* _Task item_: From the records below, set down exactly the lines starting with the line that contains "181 189 144" and going on through the line that contains "Nos: [154 130". Nothing else is wanted.

* _Records supplied_:

The views of a scene show one set of named points, each view turned or mirrored, and shifted as a whole, with a little noise and some points left out.
In the rows, zero is written as 128.

Scene 1
View 1
luv: [ 96 167 105 125 130 124 148 150 109 112 160 129 130 120 150 143 133 156
 117 146 112 120 163 116]
nuv: [118 118 121 118 116 149 133 146  66 150 137 140 150 104 152 111 116 158
 139 103 171 111 144  68]
gatek: [ 92 167 105 144 120 102 152 154 134  90 170 134 107 142 140 158 133 162
 110 164  86 131 188 148]
Turep: [142 128 108 124 134 105 151 101  80 110 129 163  58 122  90  96 104 177
  86 169 108 174 195 100]
soz: [ 85  85 135 147 113 116 122 171  74  97 142 129 120 127 124 136 126 180
 148 129 137 136 181  92]
Faku: [102 147 119 161  67 119 151 170 149 129 171 144 146 167 164 151 129 153
 127 102 125  93 175 143]
vav: [ 80 161 102 104 150 142 154 153  88 132 153 113 160  96 161 144 142 158
 128 126 140 107 141  95]
Nos: [111 138 112 121 133 124 140 139  82 120 142 139 115 111 128 120 117 167
 116 147 127 141 167  97]
Lusa: [101 149 103 108 151 129 142 137  76 125 143 126 130 100 138 121 126 161
 118 148 129 130 158  88]
Daso: [110 189  96 135  68 149 178 155 163 167 172 139 182 154 196 150 136 132
 122  80 139  63 144 145]
gake: [ 86  78 113 110 127 154 152 151  68 141 126 121 155 105 142 114 140 174
 136  77 185 111 150  69]
Zoluz: [110 185  85  90 161 136 171 117  96 141 149 131 134  94 143 125 135 152
  95 142 123 125 150 103]
dek: [117 179  62  67 151 147 228  78 138 168 132 140 130 106 140 102 156 148
  57  86 142 112 151 127]
dile: [ 75 107 116 106 155 143 134 162  56 119 138 107 154  87 148 128 140 173
 138 122 159 121 149  70]
View 2
gatek: [146 104 138  91 180 123 166 144 175 110 138 168  86 125 143 154 132 135
 128 128 137 143 131  75]
vav: [167 133 116  92 141 114 142 111 154 118 108 122  69 161 118 120  95 112
 110  96 117 151  94 167]
nuv: [174 121 140  38 122 127 119  81 118  81  81 112 104 160 108 108  77  90
  99  99 116 136 120 160]
Zoluz: [152 118 113 101 124 115 151 103 141 117  95 113  47 148 132 138  80 138
 145  90 123 118 110 136]
luv: [155 115 127  86 152 118 154 121 163 116 114 145  76 146 133 138 107 121
 118 109 125 142 115 119]
dek: [156 142 112 127 147 124 161  76 113  73  76  61  51 152 135 139  76 177
 206  69 145 124 110 124]
Faku: [170 125 157  56 205 130 158 101 166  66 127 129 130 161 132 124 147 117
 106 102 145 174 108  76]
Turep: [132  65 155  50 104 132 135 111 106  86  86 172  71  88 141 159  70 133
 157 141 129  68 197  73]
gake: [188 148 148  55 129 130 114  93 105  72  89 103 121 145  91 102  83  93
 114 123 118 159 129 195]
soz: [166 117 161  42 149 129 124 134 138  94 117 164 117 121 110 127 108  90
  97 156 116 145 154 146]
Daso: [178 139 135  72 206 125 168  70 166  63 110  79 115 204 140 109 146 132
 118  53 145 180  62  83]
View 3
vav: [157 137 126 121 130 121 155 166 120 106 135 109 155 153 116 186 140 156
 120 139 129 122 124 120]
luv: [163 116 147  94 121 167 186 157 116 120 124 120 143 140 113 163 141 136
 125 154 127 111 121 117]
gake: [160 112 101  97 153 113 104 179  93 137 116 116 175 126 153 205 115 146
 136 126 147 184 129 135]
Lusa: [150 139 142  85 139 152 162 151 116 134 115 115 137 155 122 198 124 153
 128 141 142 125 125 112]
nuv: [162 122 127  98 157 102 138 147  77 139 113 114 148 107 150 200 114 161
 142 127 149 157 122 119]
soz: [162 113 130  69 142 173 168 193 110 166 118 138 171 102 152 182  98 126
 138 153 146 161 158 122]
Turep: [148 128 175   0 143 225 170 122 100 176  78 123  90 160 136 201 110 137
 136 156 155 138 109 117]
Zoluz: [143 149 143  96 125 148 150 139 128 101 118  98 121 201  99 197 153 159
 117 139 131 108 100 119]
dek: [161  97 128  78 122 145 100 114  97  73  97  79  91 211 114 181 189 144
 120 129 126 129  42 149]
Faku: [195  56 138 104 116 155 190 162  82 109 118 124 153  81 133 117 152 109
 130 157 113 126 105 134]
Nos: [154 130 149  66 141 166 165 150 106 147 107 120 134 144 128 189 116 146
 133 150 144 131 125 114]
dile: [148 148 119 106 147 129 135 183 119 135 126 119 171 142 138 211 112 151
 128 137 146 158 146 121]
gatek: [169  97 165  74 107 213 214 164 129 122 120 133 137 138 111 133 144 111
 121 175 119 105 125 125]
View 4
dile: [106 124 118 118 144 215 117 106  79 164 100 122 160 124 152 158  85 131
 124 158 136 123 131 103]
Daso: [ 85 191 181 107  68 137 102 184  89 160  63 115 117 194 109 127 145 144
  65 117 153  80 161 158]
gatek: [125 134 150 131 151 134 107 183 125 154 132 139 111 159 127 190 117 160
  99  97 100 161 112 172]
soz: [112 125 122 124 144 153 121 144 107 176 142 117 161 108 174 177  90 122
 109 131 130 153 122  85]
luv: [124 137 149 118 150 168 109 151 100 146 106 137 126 155 134 164 108 156
 104 122 113 132 128 153]
Turep: [155 140 161 106 225 154  90 118 110 144 202 151 113 119 161 188 118 170
 133  88 105 138 158 107]
Lusa: [126 134 143 110 171 194 110 118  90 146 110 141 135 141 144 160  97 152
 121 133 117 120 132 130]
gake: [ 80 149 122 114 123 210 110 101  69 184 110 112 163 120 154 152 106 117
 125 150 164  97 160  75]
nuv: [116 155 150  96 137 184 112 111  74 154 104 120 159 127 163 133 101 129
 104 146 147  91 156  80]
vav: [109 139 140 114 134 208 114 120  84 151  73 136 141 153 129 150  99 148
 113 149 124 111 131 148]
dek: [ 96 189 175 108 163 228  79 101  70 156 124 151  88 183  95 162 170 184
 144 105 143  66 198 173]
Zoluz: [132 148 159 106 175 210 105 110  84 135 102 154 118 162 126 155 115 170
 125 127 114 105 151 162]
Nos: [134 136 146 110 176 170 108 126  95 148 135 136 134 134 152 163 102 153
 114 120 113 126 137 119]
View 5
Zoluz: [149 149 166  63 138 137 141  92 125 126 103 149 157 137 208 135 129 117
 111 131 161 181 111 180]
Turep: [101 233 201  78 157 133 187  49 160 125 154 144 142 110 183 145  92 169
 132 123 116 197  97 172]
luv: [108 141 169  81 139 115 147  94 115 117  97 164 146 138 164 154  95 113
 126 132 155 166 118 143]
dek: [184 165 118  74 108 178 123 116 165 112 128 125 139 122 200 101 159  97
  76 108 159 198 110 161]
gake: [164 151 203 129 149 140 136 158  95 116 104 130 184  92 224 124  92 135
 148 122 139 163 110 113]
vav: [142 121 173  88 146 118 134 123  96 121  84 155 169 136 203 141 103 100
 132 133 171 168 125 142]
nuv: [146 139 214 108 145 141 130 142  92 124  97 135 187  97 207 130  96 144
 136 129 120 148  98 119]
Nos: [114 172 195  88 151 121 157  90 117 125 109 152 159 121 193 147  90 140
 136 131 136 171 109 148]
dile: [142 143 201 119 166 114 151 141  88 122  94 151 180 117 227 143  83 125
 164 131 165 176 126 126]
Faku: [ 88 124 154 106 113 125 123 119 118 104 103 150 137 117 106 154  72 104
 105 112 119 134 103  79]
soz: [ 95 171 208 129 165 102 167 110 102 112 116 151 160 107 177 168  47 139
 165 124 134 164 121 101]
Lusa: [127 157 184  83 152 121 155  98 113 126  99 155 170 129 206 143  99 128
 142 135 155 175 117 161]
Daso: [123  86 132  87  84 147  83 142 115 103  82 148 141 123 117 133 116  80
  69 117 129 127  99  90]

Which points are out of place in each view (at most two, in the order of its rows)? Write none if all are in place.
view 1: none
view 2: Turep
view 3: Zoluz
view 4: none
view 5: gake

Scene 2
View 1
nelev: [145 150 125 104  92 104 143 116 113 137 141 151 149 140 166 118 135 135
 152 134 134 114 162  98]
dokud: [181 124 115 102  97  67 125 151 111 156 115 147 115 148 191 127 124 200
 137 110 109 103 159 109]
dor: [179 133 163 116 121  88 155  93 126 137 162 123 163 202 126 131 154 110
 132 137 116 114 118  91]
gunod: [212 133 143 104 108  81 104 141 130 146 158 131 152 132 159 114 135 182
 145  98  93  93 160  93]
fonub: [178 153 137 117 102  94 136 119 116 144 140 141 138 131 154 105 125 141
 156 118 127 109 167 107]
Melu: [169 140 149  77  92  75 130 105 118 139 152 157 168 172 172 155 141 156
 104 139 133 119 123 115]
rol: [198 152 169  86  95  74 130  88 124 140 159 151 165 165 149 143 131 134
  99 129 140 122 125 131]
movif: [215 138 152 122 108  59 154  99 109 158 111 138  97 185 144 121 109 144
 106 111 136 114 131 149]
las: [198 143 139 106 105  87 112 135 125 145 152 137 150 127 159 110 133 171
 148 103 112  98 165  97]
val: [214 156 172 143 116  85 168  67 115 146 137 123 121 181 100 101 117  83
 125 118 144 120 135 137]
sovu: [122 152 142  61  84 110 121 112 130 116 181 158 214 145 177 157 170 140
 136 161 128 116 135  72]
Katu: [189 139 144 113 114  88 125 128 125 142 157 127 150 153 150 115 143 153
 147 112 102 101 151  89]
vuv: [146 151 135 111  99 102 155 107 110 138 138 144 147 158 154 123 139 121
 148 142 136 117 150 101]
des: [160 154 150  78  84  92 132  98 119 127 160 160 177 150 167 142 141 136
 119 144 141 118 137 110]
zitet: [179 141 137 101  95  77 134 116 114 148 131 153 132 153 170 127 127 161
 125 123 130 113 149 121]
View 2
nelev: [151 152 126 122 114 112 127 112 104 115 109  98 122 152 140 141 100  97
 128 127 128 131 101 139]
zitet: [136 144 113 128 102  94 133 109 111 107 148 100 142 127 115 120 110  96
 123 108 130 117 130 109]
des: [136 152 110 127  98 126 136 119  76 109 126 109 100 166 147 138 105 112
 117 112  99 114 142 152]
Katu: [135 133 128 103 111 109 147  95 104 139 127 128 127 128 137 110 109 102
 119 127 153 112 131 132]
dokud: [115 134 118 130 108  84 128  97 123  81 142  93 145  95 113 107  95  98
 125 107 144 124 129  97]
movif: [168 140 107 147 113  95 153 116 114 143 183 117 156 130  82 111 135  88
 120  77 108 102 134 110]
val: [203 152 122 126 113 114 155 123 102 192 158 133 148 178 106 136 148  81
 119 101 109 104 107 141]
Melu: [130 142 107 139 109 120 141 114  82 101 142 114 101 151 136 117 106 121
 115  94  90 105 158 144]
rol: [141 147  99 127  94 120 149 125  76 131 157 126 111 164 128 128 127 111
 114  94  93 101 162 140]
vuv: [167 149 132 133 124 120 134 109 102 128 113 105 118 160 134 136 103  99
 125 118 115 122 104 148]
las: [133 141 127  89 102  99 137 101 105 134 125 122 135 124 141 120 112  99
 121 138 166 119 122 120]
fonub: [154 150 126 108 101 100 136 112 110 135 130 109 140 141 130 136 112  90
 124 130 148 125 108 121]
sovu: [117 146 122 113 113 141 128 107  66  93  83 112  68 170 184 136  80 131
 118 132 109 116 144 176]
View 3
Katu: [121 105 118 115 150 152 150 116  99 156 119 155 170 103  87 113 117 145
 120 140 144 134 142 119]
dor: [140 115 148 145 144 157 143 134 137 155 100 158 178 111  87 151 159 164
 116 140 124 135 127 148]
dokud: [110  80  94  96 167 154 160  97  87 172 142 151 181 104 109 108  86 141
 120 110 173  86 178 143]
val: [157 139 133 192 178 169 148 104 132 126 117 157 147 111 136 138 155 149
 119 106 101 152 143 147]
movif: [165 111 123 165 194 165 162 108 116 157 130 135 147 121 133 132 117 149
 120  97 143  94 169 166]
gunod: [126  99 106 103 165 149 162 125  72 158 127 141 157  96  75  97  95 133
 116 144 155 124 141 105]
zitet: [109  95 117 123 175 154 158 109 106 156 131 150 173  93 110 129 109 145
 107  96 140 106 155 146]
las: [112 103 102 105 164 152 158 114  81 150 132 152 165  92  87  99 100 133
 112 131 143 134 145 111]
des: [ 85  98 139 121 172 145 153 133 123 152 119 157 183  69  84 152 127 152
  91  90 110 122 126 143]
rol: [124 106 148 144 191 149 163 143 118 153 118 131 155  83  85 151 126 154
  93  94 113 108 126 146]
nelev: [ 81 105 115 115 150 154 140  97 115 143 133 177 194  84 111 129 126 146
 110 101 123 141 150 135]
vuv: [ 94 113 125 130 149 157 139 102 127 145 122 181 193  90 112 142 141 152
 113 103 121 141 146 144]
fonub: [107 113 108 127 160 158 149  96  96 139 131 167 170  90 112 110 119 137
 116 111 129 146 152 120]
Melu: [100  86 142 121 177 145 156 137 123 168 119 142 182  83  79 156 119 159
  95  95 126  96 129 153]
sovu: [ 49  89 146  85 141 138 143 144 125 162 113 170 215  54  51 157 136 159
  85 107 113 139 104 127]
View 4
des: [ 86 148 166 130 149 146 153 126 115  90 166 189 135 115 130 148 108 108
 125 164 167 151 151  93]
las: [111 139 160 149 113 133 123 101 131  62 123 147 131 101 126 125 131 134
 151 145 171 143 130 137]
vuv: [102 157 157 131 142 177 168 137 130 100 153 150 131 111 147 118  96 119
 148 158 155 151 148 109]
movif: [126 143 138 140 146 129 140 177 131 138 107 121 147 111 160 141 116 124
 116 113 207 157 152 131]
gunod: [113 144 166 154 105 116 105  96 135  54 121 148 140 107 125 130 130 137
 147 138 182 141 120 141]
Katu: [107 158 174 152 108 143 112 105 138  61 136 161 144 112 127 122 104 122
 148 144 173 143 123 128]
nelev: [ 98 147 154 128 137 168 169 121 128  79 154 147 123 105 144 117 113 125
 156 161 149 145 143 113]
dor: [102 177 177 154 131 177 127 150 140 115 135 175 167 131 140 119  63  99
 127 135 178 161 136 108]
rol: [ 97 145 165 143 152 132 134 143 116 113 139 187 146 116 128 156 107 102
 103 143 190 167 151 101]
Melu: [ 96 151 167 122 146 125 136 145 118  94 174 179 143 122 139 158 106 110
 120 150 188 146 143  94]
zitet: [108 142 147 128 140 130 144 140 123  92 144 144 128 108 146 140 126 128
 136 142 183 143 143 119]
sovu: [ 74 159 190 121 137 159 150 101 115  50 203 216 137 124 121 138  89 102
 144 185 148 139 138  78]
dokud: [124 138 144 118 122 106 129 134 133  65 155 111 124 108 158 141 140 148
 161 140 193 119 125 136]

Which points are out of place in each view (at most two, in the order of its rows)? Write none if all are in place.
view 1: val
view 2: zitet, las
view 3: none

* _Result_:
dek: [161  97 128  78 122 145 100 114  97  73  97  79  91 211 114 181 189 144
 120 129 126 129  42 149]
Faku: [195  56 138 104 116 155 190 162  82 109 118 124 153  81 133 117 152 109
 130 157 113 126 105 134]
Nos: [154 130 149  66 141 166 165 150 106 147 107 120 134 144 128 189 116 146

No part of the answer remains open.